*WHAT THE EXERCISE ASKS*
Every line below that holds "second" must be copied.

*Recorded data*
================

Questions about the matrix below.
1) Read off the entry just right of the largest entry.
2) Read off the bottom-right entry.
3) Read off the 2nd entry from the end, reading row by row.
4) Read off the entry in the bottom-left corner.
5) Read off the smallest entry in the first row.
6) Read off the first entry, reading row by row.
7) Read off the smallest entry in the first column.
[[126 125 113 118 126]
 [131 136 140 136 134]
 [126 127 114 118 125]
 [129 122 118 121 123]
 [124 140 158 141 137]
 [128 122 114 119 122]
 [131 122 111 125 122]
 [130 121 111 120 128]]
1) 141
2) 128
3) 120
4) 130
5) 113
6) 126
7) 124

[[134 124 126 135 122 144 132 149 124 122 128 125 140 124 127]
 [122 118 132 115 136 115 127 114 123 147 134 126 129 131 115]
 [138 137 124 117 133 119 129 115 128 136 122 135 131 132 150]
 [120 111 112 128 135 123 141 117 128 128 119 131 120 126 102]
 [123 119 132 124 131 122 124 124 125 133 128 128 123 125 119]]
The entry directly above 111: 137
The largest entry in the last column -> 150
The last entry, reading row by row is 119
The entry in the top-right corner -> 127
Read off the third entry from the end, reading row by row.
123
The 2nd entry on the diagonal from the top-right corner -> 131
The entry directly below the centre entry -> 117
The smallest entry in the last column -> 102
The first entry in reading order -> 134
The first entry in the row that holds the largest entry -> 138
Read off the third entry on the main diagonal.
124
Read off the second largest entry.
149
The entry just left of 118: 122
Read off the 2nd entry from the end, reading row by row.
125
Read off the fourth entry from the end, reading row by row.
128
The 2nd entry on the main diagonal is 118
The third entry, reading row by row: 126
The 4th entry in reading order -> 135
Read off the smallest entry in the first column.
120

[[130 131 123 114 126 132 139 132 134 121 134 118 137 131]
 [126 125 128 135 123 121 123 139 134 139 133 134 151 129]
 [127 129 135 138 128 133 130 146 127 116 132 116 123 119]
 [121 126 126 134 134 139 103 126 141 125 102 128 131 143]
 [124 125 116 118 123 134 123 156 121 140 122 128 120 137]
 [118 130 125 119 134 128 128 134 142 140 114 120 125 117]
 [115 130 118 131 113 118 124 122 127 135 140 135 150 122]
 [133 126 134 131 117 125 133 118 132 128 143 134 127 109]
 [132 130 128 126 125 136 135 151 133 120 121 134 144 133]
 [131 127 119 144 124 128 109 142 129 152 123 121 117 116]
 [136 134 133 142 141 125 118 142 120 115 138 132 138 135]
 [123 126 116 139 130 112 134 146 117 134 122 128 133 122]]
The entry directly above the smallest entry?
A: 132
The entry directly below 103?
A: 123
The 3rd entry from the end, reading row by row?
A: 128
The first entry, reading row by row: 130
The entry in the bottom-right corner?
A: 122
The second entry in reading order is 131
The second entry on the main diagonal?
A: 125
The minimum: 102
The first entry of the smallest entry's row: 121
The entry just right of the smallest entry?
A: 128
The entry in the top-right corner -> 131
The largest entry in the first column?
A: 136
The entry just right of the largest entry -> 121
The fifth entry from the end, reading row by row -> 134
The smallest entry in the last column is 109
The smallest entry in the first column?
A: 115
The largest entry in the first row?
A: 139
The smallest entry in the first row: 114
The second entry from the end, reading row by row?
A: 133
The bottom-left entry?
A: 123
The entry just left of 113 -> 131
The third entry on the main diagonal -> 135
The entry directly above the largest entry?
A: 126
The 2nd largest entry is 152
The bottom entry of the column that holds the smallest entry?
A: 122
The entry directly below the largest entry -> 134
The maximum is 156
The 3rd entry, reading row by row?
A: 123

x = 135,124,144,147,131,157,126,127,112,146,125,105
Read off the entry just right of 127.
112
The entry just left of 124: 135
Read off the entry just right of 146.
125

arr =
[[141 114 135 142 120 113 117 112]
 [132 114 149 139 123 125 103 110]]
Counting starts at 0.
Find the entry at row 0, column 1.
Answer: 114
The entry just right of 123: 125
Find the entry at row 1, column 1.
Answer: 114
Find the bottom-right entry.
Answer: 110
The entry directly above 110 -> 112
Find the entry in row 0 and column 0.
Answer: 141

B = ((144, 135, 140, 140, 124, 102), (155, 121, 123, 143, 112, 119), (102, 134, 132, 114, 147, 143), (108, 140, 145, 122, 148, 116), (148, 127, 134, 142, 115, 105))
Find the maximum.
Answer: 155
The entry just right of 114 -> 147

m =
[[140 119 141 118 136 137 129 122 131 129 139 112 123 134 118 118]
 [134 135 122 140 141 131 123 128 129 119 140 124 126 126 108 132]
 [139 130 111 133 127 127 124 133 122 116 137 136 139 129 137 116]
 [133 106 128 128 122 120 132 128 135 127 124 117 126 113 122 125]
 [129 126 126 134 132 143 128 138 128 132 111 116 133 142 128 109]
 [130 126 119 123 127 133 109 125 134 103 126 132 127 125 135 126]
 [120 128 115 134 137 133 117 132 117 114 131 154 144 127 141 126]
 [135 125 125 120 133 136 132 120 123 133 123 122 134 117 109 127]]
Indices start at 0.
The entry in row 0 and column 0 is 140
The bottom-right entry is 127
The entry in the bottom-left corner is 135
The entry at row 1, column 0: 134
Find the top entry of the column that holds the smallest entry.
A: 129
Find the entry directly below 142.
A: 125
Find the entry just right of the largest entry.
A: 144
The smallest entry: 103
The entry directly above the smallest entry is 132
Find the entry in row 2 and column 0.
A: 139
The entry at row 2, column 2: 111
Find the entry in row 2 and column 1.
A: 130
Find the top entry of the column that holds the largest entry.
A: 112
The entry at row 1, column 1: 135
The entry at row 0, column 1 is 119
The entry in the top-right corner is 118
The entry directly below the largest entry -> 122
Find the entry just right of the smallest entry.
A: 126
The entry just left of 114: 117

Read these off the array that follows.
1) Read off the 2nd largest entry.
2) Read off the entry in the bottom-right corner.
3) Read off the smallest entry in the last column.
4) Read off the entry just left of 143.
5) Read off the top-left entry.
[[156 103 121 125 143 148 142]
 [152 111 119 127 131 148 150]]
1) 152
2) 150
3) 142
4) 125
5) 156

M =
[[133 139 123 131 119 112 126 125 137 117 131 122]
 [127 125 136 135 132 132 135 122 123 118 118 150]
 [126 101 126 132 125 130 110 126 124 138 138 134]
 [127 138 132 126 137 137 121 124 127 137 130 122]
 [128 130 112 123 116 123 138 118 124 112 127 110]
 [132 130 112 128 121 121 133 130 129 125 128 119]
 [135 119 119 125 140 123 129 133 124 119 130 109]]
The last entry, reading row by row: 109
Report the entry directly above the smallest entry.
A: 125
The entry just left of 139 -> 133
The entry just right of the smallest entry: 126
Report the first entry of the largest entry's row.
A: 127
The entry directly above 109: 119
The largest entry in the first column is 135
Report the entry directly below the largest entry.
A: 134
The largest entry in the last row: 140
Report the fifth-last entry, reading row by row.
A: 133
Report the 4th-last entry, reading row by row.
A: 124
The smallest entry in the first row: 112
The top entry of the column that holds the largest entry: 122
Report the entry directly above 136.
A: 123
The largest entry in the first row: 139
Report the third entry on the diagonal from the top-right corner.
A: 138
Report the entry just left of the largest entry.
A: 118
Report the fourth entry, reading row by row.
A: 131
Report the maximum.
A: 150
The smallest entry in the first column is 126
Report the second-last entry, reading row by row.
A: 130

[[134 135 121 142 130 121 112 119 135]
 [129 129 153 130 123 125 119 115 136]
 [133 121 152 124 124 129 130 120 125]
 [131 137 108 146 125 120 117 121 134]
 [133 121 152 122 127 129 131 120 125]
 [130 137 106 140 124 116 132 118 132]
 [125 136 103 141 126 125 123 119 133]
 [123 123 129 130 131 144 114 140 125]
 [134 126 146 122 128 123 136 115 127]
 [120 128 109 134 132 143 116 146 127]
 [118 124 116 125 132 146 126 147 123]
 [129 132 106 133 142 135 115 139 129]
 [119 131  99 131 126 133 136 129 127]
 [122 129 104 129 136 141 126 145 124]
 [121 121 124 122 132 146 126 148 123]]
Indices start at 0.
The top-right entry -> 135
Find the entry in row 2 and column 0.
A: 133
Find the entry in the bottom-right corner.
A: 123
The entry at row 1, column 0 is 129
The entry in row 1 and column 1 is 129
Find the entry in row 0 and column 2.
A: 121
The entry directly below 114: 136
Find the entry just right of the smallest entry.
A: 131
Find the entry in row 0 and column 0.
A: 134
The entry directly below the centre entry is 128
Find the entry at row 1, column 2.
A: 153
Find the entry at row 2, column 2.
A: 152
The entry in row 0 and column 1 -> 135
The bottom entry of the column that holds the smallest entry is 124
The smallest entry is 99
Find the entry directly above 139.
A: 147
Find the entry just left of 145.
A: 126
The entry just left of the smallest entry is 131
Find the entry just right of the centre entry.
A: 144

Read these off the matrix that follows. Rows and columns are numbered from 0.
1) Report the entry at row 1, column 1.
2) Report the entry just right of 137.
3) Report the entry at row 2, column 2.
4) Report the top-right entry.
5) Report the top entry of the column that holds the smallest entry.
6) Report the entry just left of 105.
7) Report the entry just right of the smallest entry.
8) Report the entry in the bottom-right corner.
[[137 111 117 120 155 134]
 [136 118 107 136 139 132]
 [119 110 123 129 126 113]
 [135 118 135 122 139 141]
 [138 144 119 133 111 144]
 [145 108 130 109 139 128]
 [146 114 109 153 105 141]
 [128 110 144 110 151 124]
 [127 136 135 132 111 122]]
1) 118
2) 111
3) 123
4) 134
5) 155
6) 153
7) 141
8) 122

================

*RESPONSE TO THIS TASK*
Read off the second largest entry.
The second entry in reading order is 131
The second entry on the main diagonal?
The second entry from the end, reading row by row?
Report the second-last entry, reading row by row.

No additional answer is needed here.